## What this task involves
The expected answer is the data below, retyped exactly.

## Extracted material
Each row below holds a small network's activations on one input, seen along a few directions.
In each table, some parts of the input vary, and every possible input appears once, in random order.
A made-up example of a description, with smaller parts first: one of 4 places along a line, together with either a single point or one of 9 places along a line or (one of 3 separate values, together with one of 5 places around a ring).
Shared parts are said once, and a part with two or three values counts as separate values.
In the rows, zero is written as 128.

Other details of the inputs vary at random and push rows far along two fixed directions, the same in every table; ignore that.

A family of inputs:
R1: [114 125 131 162 157 163  95  95 155 116 150 130 111 130]
R2: [115 146 105 175 150 131 123 129 182 150 132 120 111 108]
R3: [221 219 153 114 105 110 134 167  76 107 210  99 153  93]
R4: [129 130 131 162 158 147  78 109 141 142 129 167 112 121]
R5: [147 174 110 140 145 117  94 109 159 177 109 131 130 138]
R6: [178 195 132 141 109 123 148 194  41  88 228 104 151  78]
R7: [106 154 119 171 155 150 124 115 166 151 152 115 118 127]
R8: [ 86  96 157  75  85 134 174 142  95 118  96 144 145 120]
R9: [116  79 131  72  91 137 189 162 101 114  99 142 135 123]
R10: [142 125 132 124 165 115  56 113 151 140 116 144 133 145]
R11: [111  76 136 124  99 154 170 127  86 111 129 154 119 167]
R12: [101 134 130 114 171 169 101 105 166 127 134 111 136 108]
R13: [ 96 129  97 108 169 151  78 126 129 140 107 129 133 103]
R14: [144  75 170  89 109 124 157 121 119 124 119 152 138 187]
R15: [133 166 111 142 142 132 112  94 170 154 132  92 129 144]
R16: [112 119  97 159 157 134 100 110 151 104 129 134 100 112]
R17: [115  77 149 142  94 139 163 121 144 115 109 155 112 138]
R18: [131  87 161  77  99 140 190 149 129 132 100 160 135 120]
R19: [163 204 143 143 110 118 150 181  60  79 228  98 144  73]
R20: [111  85 160  85  86 140 186 145 138 117 100 136 139 113]
R21: [100  87 165 141  84 142 147 116 122 128 107 164 121 143]
R22: [162 164  95 139 151 114 113 114 179 165 113 122 121 133]
R23: [115 114 155 141  93 127 183 141 120 176 108 173 125 149]
R24: [138  58 127  85  91 100 156 147 102 113 102 136 127 169]
R25: [182 169 160  96  99  81  82 175  46  59 196  99 153  81]
R26: [124 111  98 118 160 112  50 119 123 134 115 123 127 147]
R27: [130 103 174 147 106 113 190 132 129 122  73 115 111 143]
R28: [ 96 129 110 160 152 137  80 103 131 119 126 142 110 117]
R29: [164 176 134  87 138 148 111 179  57  72 205  98 155  65]
R30: [128  95 182  69  96 158 199 142 103 125 123 156 147 139]
R31: [ 89 157  98 170 153 124 109 121 142 152 127 129 119 115]
R32: [118 114 110 117 171 118  77  93 141 111 138 103 125 152]
R33: [130 162  75 140 144 112  91 111 134 168 105 113 137 139]
R34: [116 139 130 111 172 152  84 119 154 153 112 148 134  98]
R35: [145 110 105 104  72 101 197 142 111 145  93 126 138 161]
R36: [172 198 133 144  98 106 128 203  36 101 207 118 151  63]
R37: [ 94  95 172  86  86 145 163 136 123 133  95 145 149 119]
R38: [149  70 153  96 107 106 152 132 139 126  98 156 130 169]
R39: [130  64 141  81  98 119 157 132  84 114 123 131 136 187]
R40: [134 127 129 158 173 163  95  99 149 130 148 153 108 137]
R41: [189 214 131 115 100 100 136 158  67  87 207  74 154  88]
R42: [124 111 159 134  97 141 208 137 119 159 132 160 125 161]
R43: [125  72 171  94  94 122 154 114 124 112 121 126 141 179]
R44: [136 147 103 170 164 129 124 131 172 165 133 143 108 113]
R45: [113  96 108 140  96 120 200 155 116 146 108 148 124 145]
R46: [128 109  97 120 163  99  78 109 157 108 118 108 118 133]
R47: [119 155 151 176 164 122  96 109 143 140  89 103 112 120]
R48: [137 158  74 136 155 127 113 101 136 157 128 100 136 151]
R49: [108 120  97 159 156 145  71 116 118 131 125 148 111 125]
R50: [100 157 120 175 144 134 104 123 161 164 131 128 119 113]
R51: [183 221 133 119  89  86 114 169  64  96 185  87 155  76]
R52: [116  78 170 100  84 108 131 121 125 125  96 140 144 166]
R53: [120 128 150 117  64 112 170 121 134 161  89 127 140 161]
R54: [141 161  97 145 136 114 112 111 188 150 112  98 123 126]
R55: [125 149 150 172 177 138 114  98 146 130 111  89 108 134]
R56: [101 126 109 156 166 154  98  93 138 107 147 128 107 133]
R57: [104 147  83 170 159 121 128 127 165 138 128 121 111 111]
R58: [129  67 152 103  97 105 146 122 150 115  97 131 133 161]
R59: [135  77 149 137 106 139 167 126 134 129 109 178 109 145]
R60: [100 128  95 111 170 139 105 121 164 116 111 114 123  91]
R61: [123 110  83 159 161 141  92 122 139 117 128 140 101 120]
R62: [ 89 134 108 108 179 160 104 104 148 117 130 110 132 112]
R63: [132 161  75 139 144 103 116 108 169 141 109  97 123 128]
Each input here is: one of 3 separate values, together with either a single point or (one of 4 places along a line, together with one of 5 separate values).
Question: The inputs of R36 and R45 match in every part but the choice among 3 separate values. If R26 is changed in the same way as R36 into R45, which row does it become?
Answer: R24
Question: The inputs of R7 and R2 match in every part but the choice among 3 separate values. If R32 is changed in the same way as R7 into R2, which row does it become?
Answer: R46
Question: Change only the choice among 5 separate values in R25. List by row number the other rows that result.
Answer: R8, R28, R31, R51
Question: Change only the choice among 5 separate values in R17. List by row number the other rows that result.
Answer: R2, R20, R54, R58

A family of inputs:
R64: [ 89  71 137 140 128 152 129  90 147 126 118 180  96 169]
R65: [104 111  99 145 115 117 162 103 151 158  87 117 113 183]
R66: [ 98  65 105  92 136 141 128 101 149 129  97 153 138 164]
R67: [ 81  68 134  85 135 132 110 115 142 130  60 140 118 140]
R68: [121 137 126 125  89 139 153 163  86 116 152 145 140 117]
R69: [113 103  95 162 112 113 158 115 148 162  82 130 112 178]
R70: [168 136 116 147  72  93 168 150  96 123 137 125 121 121]
R71: [133 146 160 108  85 139 165 153 114 116 150 134 145  96]
R72: [165 152 170 113 100 130 174 161 109 129 140 137 137 105]
R73: [151 147 120 140  81 102 164 154  90 116 138 115 133 143]
R74: [111 124 131 126 106 138 162 169  80  98 147 133 131 105]
R75: [154 165  85 164 167 134  85 127 134 150 148 135 112  91]
R76: [132 102 153  80 100 111 137 165  67  73 134 137 148  96]
R77: [169 159 103 122 140  83  64 132 116 101 136 100 142 114]
R78: [135 192 112 149 170 121  85 111 155 144 149  99 138 104]
R79: [142 154 154 112  88 113 174 140  89 128 155 111 147 124]
R80: [107 115 136 123 131 150 162 101 168 171  83 145 124 153]
R81: [ 98 108 113 130 134 148 160 109 140 170  93 143 116 170]
R82: [163 157 116 109 161 115  62 136 107 112 142 127 144 100]
R83: [176 150 154 134  78  94 173 163 125 120 133 120 131 116]
R84: [146 138 136 142  89 105 163 167  86 136 151 131 136 132]
R85: [142 140 135 196 211 162  30  86 165 135 145 136 105 128]
R86: [160 181 121 154 177 136  88 138 166 147 143 130 124  89]
R87: [125  96 166 129 119 138 140 137  87  70 167 155 102 115]
R88: [163 128 173  73  74  84 126 166  74 114 131 122 150 124]
R89: [118 144  81 167 175 138  84 134 136 123 148 126 106  67]
R90: [153 158 163 105  97 135 173 146  94 121 139 128 149 114]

## Answer to the problem
Each row below holds a small network's activations on one input, seen along a few directions.
In each table, some parts of the input vary, and every possible input appears once, in random order.
A made-up example of a description, with smaller parts first: one of 4 places along a line, together with either a single point or one of 9 places along a line or (one of 3 separate values, together with one of 5 places around a ring).
Shared parts are said once, and a part with two or three values counts as separate values.
In the rows, zero is written as 128.

Other details of the inputs vary at random and push rows far along two fixed directions, the same in every table; ignore that.

A family of inputs:
R1: [114 125 131 162 157 163  95  95 155 116 150 130 111 130]
R2: [115 146 105 175 150 131 123 129 182 150 132 120 111 108]
R3: [221 219 153 114 105 110 134 167  76 107 210  99 153  93]
R4: [129 130 131 162 158 147  78 109 141 142 129 167 112 121]
R5: [147 174 110 140 145 117  94 109 159 177 109 131 130 138]
R6: [178 195 132 141 109 123 148 194  41  88 228 104 151  78]
R7: [106 154 119 171 155 150 124 115 166 151 152 115 118 127]
R8: [ 86  96 157  75  85 134 174 142  95 118  96 144 145 120]
R9: [116  79 131  72  91 137 189 162 101 114  99 142 135 123]
R10: [142 125 132 124 165 115  56 113 151 140 116 144 133 145]
R11: [111  76 136 124  99 154 170 127  86 111 129 154 119 167]
R12: [101 134 130 114 171 169 101 105 166 127 134 111 136 108]
R13: [ 96 129  97 108 169 151  78 126 129 140 107 129 133 103]
R14: [144  75 170  89 109 124 157 121 119 124 119 152 138 187]
R15: [133 166 111 142 142 132 112  94 170 154 132  92 129 144]
R16: [112 119  97 159 157 134 100 110 151 104 129 134 100 112]
R17: [115  77 149 142  94 139 163 121 144 115 109 155 112 138]
R18: [131  87 161  77  99 140 190 149 129 132 100 160 135 120]
R19: [163 204 143 143 110 118 150 181  60  79 228  98 144  73]
R20: [111  85 160  85  86 140 186 145 138 117 100 136 139 113]
R21: [100  87 165 141  84 142 147 116 122 128 107 164 121 143]
R22: [162 164  95 139 151 114 113 114 179 165 113 122 121 133]
R23: [115 114 155 141  93 127 183 141 120 176 108 173 125 149]
R24: [138  58 127  85  91 100 156 147 102 113 102 136 127 169]
R25: [182 169 160  96  99  81  82 175  46  59 196  99 153  81]
R26: [124 111  98 118 160 112  50 119 123 134 115 123 127 147]
R27: [130 103 174 147 106 113 190 132 129 122  73 115 111 143]
R28: [ 96 129 110 160 152 137  80 103 131 119 126 142 110 117]
R29: [164 176 134  87 138 148 111 179  57  72 205  98 155  65]
R30: [128  95 182  69  96 158 199 142 103 125 123 156 147 139]
R31: [ 89 157  98 170 153 124 109 121 142 152 127 129 119 115]
R32: [118 114 110 117 171 118  77  93 141 111 138 103 125 152]
R33: [130 162  75 140 144 112  91 111 134 168 105 113 137 139]
R34: [116 139 130 111 172 152  84 119 154 153 112 148 134  98]
R35: [145 110 105 104  72 101 197 142 111 145  93 126 138 161]
R36: [172 198 133 144  98 106 128 203  36 101 207 118 151  63]
R37: [ 94  95 172  86  86 145 163 136 123 133  95 145 149 119]
R38: [149  70 153  96 107 106 152 132 139 126  98 156 130 169]
R39: [130  64 141  81  98 119 157 132  84 114 123 131 136 187]
R40: [134 127 129 158 173 163  95  99 149 130 148 153 108 137]
R41: [189 214 131 115 100 100 136 158  67  87 207  74 154  88]
R42: [124 111 159 134  97 141 208 137 119 159 132 160 125 161]
R43: [125  72 171  94  94 122 154 114 124 112 121 126 141 179]
R44: [136 147 103 170 164 129 124 131 172 165 133 143 108 113]
R45: [113  96 108 140  96 120 200 155 116 146 108 148 124 145]
R46: [128 109  97 120 163  99  78 109 157 108 118 108 118 133]
R47: [119 155 151 176 164 122  96 109 143 140  89 103 112 120]
R48: [137 158  74 136 155 127 113 101 136 157 128 100 136 151]
R49: [108 120  97 159 156 145  71 116 118 131 125 148 111 125]
R50: [100 157 120 175 144 134 104 123 161 164 131 128 119 113]
R51: [183 221 133 119  89  86 114 169  64  96 185  87 155  76]
R52: [116  78 170 100  84 108 131 121 125 125  96 140 144 166]
R53: [120 128 150 117  64 112 170 121 134 161  89 127 140 161]
R54: [141 161  97 145 136 114 112 111 188 150 112  98 123 126]
R55: [125 149 150 172 177 138 114  98 146 130 111  89 108 134]
R56: [101 126 109 156 166 154  98  93 138 107 147 128 107 133]
R57: [104 147  83 170 159 121 128 127 165 138 128 121 111 111]
R58: [129  67 152 103  97 105 146 122 150 115  97 131 133 161]
R59: [135  77 149 137 106 139 167 126 134 129 109 178 109 145]
R60: [100 128  95 111 170 139 105 121 164 116 111 114 123  91]
R61: [123 110  83 159 161 141  92 122 139 117 128 140 101 120]
R62: [ 89 134 108 108 179 160 104 104 148 117 130 110 132 112]
R63: [132 161  75 139 144 103 116 108 169 141 109  97 123 128]
Each input here is: one of 3 separate values, together with either a single point or (one of 4 places along a line, together with one of 5 separate values).
Question: The inputs of R36 and R45 match in every part but the choice among 3 separate values. If R26 is changed in the same way as R36 into R45, which row does it become?
Answer: R24
Question: The inputs of R7 and R2 match in every part but the choice among 3 separate values. If R32 is changed in the same way as R7 into R2, which row does it become?
Answer: R46
Question: Change only the choice among 5 separate values in R25. List by row number the other rows that result.
Answer: R8, R28, R31, R51
Question: Change only the choice among 5 separate values in R17. List by row number the other rows that result.
Answer: R2, R20, R54, R58

A family of inputs:
R64: [ 89  71 137 140 128 152 129  90 147 126 118 180  96 169]
R65: [104 111  99 145 115 117 162 103 151 158  87 117 113 183]
R66: [ 98  65 105  92 136 141 128 101 149 129  97 153 138 164]
R67: [ 81  68 134  85 135 132 110 115 142 130  60 140 118 140]
R68: [121 137 126 125  89 139 153 163  86 116 152 145 140 117]
R69: [113 103  95 162 112 113 158 115 148 162  82 130 112 178]
R70: [168 136 116 147  72  93 168 150  96 123 137 125 121 121]
R71: [133 146 160 108  85 139 165 153 114 116 150 134 145  96]
R72: [165 152 170 113 100 130 174 161 109 129 140 137 137 105]
R73: [151 147 120 140  81 102 164 154  90 116 138 115 133 143]
R74: [111 124 131 126 106 138 162 169  80  98 147 133 131 105]
R75: [154 165  85 164 167 134  85 127 134 150 148 135 112  91]
R76: [132 102 153  80 100 111 137 165  67  73 134 137 148  96]
R77: [169 159 103 122 140  83  64 132 116 101 136 100 142 114]
R78: [135 192 112 149 170 121  85 111 155 144 149  99 138 104]
R79: [142 154 154 112  88 113 174 140  89 128 155 111 147 124]
R80: [107 115 136 123 131 150 162 101 168 171  83 145 124 153]
R81: [ 98 108 113 130 134 148 160 109 140 170  93 143 116 170]
R82: [163 157 116 109 161 115  62 136 107 112 142 127 144 100]
R83: [176 150 154 134  78  94 173 163 125 120 133 120 131 116]
R84: [146 138 136 142  89 105 163 167  86 136 151 131 136 132]
R85: [142 140 135 196 211 162  30  86 165 135 145 136 105 128]
R86: [160 181 121 154 177 136  88 138 166 147 143 130 124  89]
R87: [125  96 166 129 119 138 140 137  87  70 167 155 102 115]
R88: [163 128 173  73  74  84 126 166  74 114 131 122 150 124]
R89: [118 144  81 167 175 138  84 134 136 123 148 126 106  67]
R90: [153 158 163 105  97 135 173 146  94 121 139 128 149 114]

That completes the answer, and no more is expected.